Goal of the exercise: Show each line of the entries below in which the word "rows" appears.

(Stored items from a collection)

Below is a small trained network, with its code and all its weights. Each question gives an input and a class and asks what happens when units are switched off, that is, made to give their printed mean instead of their output.

import numpy as np


def w(rows, s, z=0):
    codes = np.array(rows[::2]) - 128.0
    scale = np.full(codes.shape[1], s)
    scale[-1] = z or s
    return codes * scale


def f(y):
    return np.maximum(y, 0)


def log_softmax(a):
    a = a - a.max(-1, keepdims=True)
    return a - np.log(np.exp(a).sum(-1, keepdims=True))


def net(x, mask):
    res = np.array(x, float).reshape(1, 7) / 4 @ E
    y = f(res @ A[0][:, :-1].T + A[0][:, -1])
    res = res + np.where(mask, y, B[0][:, -1]) @ B[0][:, :-1]
    return log_softmax(res[-1] @ U[:, :-1].T + U[:, -1])


A, B = {}, {}
E = w([
[128,129,127,128],'x0',
[235,208,79,1],'x1',
[80,54,10,94],'x2',
[129,127,127,127],'x3',
[36,245,72,155],'x4',
[32,111,208,39],'x5',
[129,126,129,126],'x6',
],0.007)
A[0] = w([
[160,190,239,125,52],'N0',
[155,155,124,92,78],'N1',
[72,57,170,191,74],'N2',
[28,237,115,117,43],'N3',
[95,94,143,221,39],'N4',
[129,91,125,198,43],'N5',
[156,160,121,37,69],'N6',
[108,68,57,95,46],'N7',
[96,172,110,140,76],'N8',
[62,120,148,182,95],'N9',
[90,59,96,85,42],'N10',
[170,83,132,138,111],'N11',
[212,130,49,245,38],'N12',
[129,163,212,103,142],'N13',
[65,123,193,51,17],'N14',
[117,119,160,173,202],'N15',
[188,112,32,214,64],'N16',
[147,150,120,89,40],'N17',
[208,199,95,46,63],'N18',
[104,223,55,198,73],'N19',
[79,102,147,177,43],'N20',
[147,151,118,95,45],'N21',
[158,26,191,119,146],'N22',
[103,79,51,78,66],'N23',
[104,212,93,181,165],'N24',
[184,134,190,147,116],'N25',
[102,104,141,174,27],'N26',
[149,181,94,14,65],'N27',
[233,16,172,118,4],'N28',
[29,82,171,20,55],'N29',
[146,154,117,91,39],'N30',
[192,169,161,199,94],'N31',
[72,45,79,60,148],'N32',
[147,81,11,129,128],'N33',
[196,171,64,87,68],'N34',
[157,108,61,161,52],'N35',
[174,212,233,171,22],'N36',
[160,170,134,61,80],'N37',
],0.011,0.013)
B[0] = w([
[48,160,112,168,179],'N0',
[135,103,136,160,146],'N1',
[179,100,149,154,197],'N2',
[85,68,112,79,192],'N3',
[148,69,161,178,161],'N4',
[149,110,191,147,142],'N5',
[135,91,144,157,179],'N6',
[56,138,132,161,150],'N7',
[114,103,119,115,143],'N8',
[151,107,129,149,182],'N9',
[75,150,160,139,141],'N10',
[96,123,94,101,165],'N11',
[125,153,246,68,199],'N12',
[130,165,97,148,216],'N13',
[120,157,239,88,158],'N14',
[187,161,87,122,255],'N15',
[131,164,204,108,198],'N16',
[169,83,142,142,131],'N17',
[133,87,146,160,222],'N18',
[70,82,133,92,202],'N19',
[162,82,170,166,148],'N20',
[169,68,131,163,131],'N21',
[89,96,74,91,243],'N22',
[51,139,105,194,165],'N23',
[117,83,77,98,248],'N24',
[98,157,97,148,190],'N25',
[153,78,144,174,132],'N26',
[170,79,159,166,207],'N27',
[11,47,101,78,181],'N28',
[127,158,223,114,199],'N29',
[199,68,153,153,132],'N30',
[90,172,137,129,184],'N31',
[136,189,93,158,225],'N32',
[110,180,112,162,228],'N33',
[126,104,156,146,197],'N34',
[89,148,167,135,148],'N35',
[22,141,127,161,172],'N36',
[158,109,138,173,173],'N37',
],0.012,0.0081)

Solution to this problem:
def w(rows, s, z=0):
    codes = np.array(rows[::2]) - 128.0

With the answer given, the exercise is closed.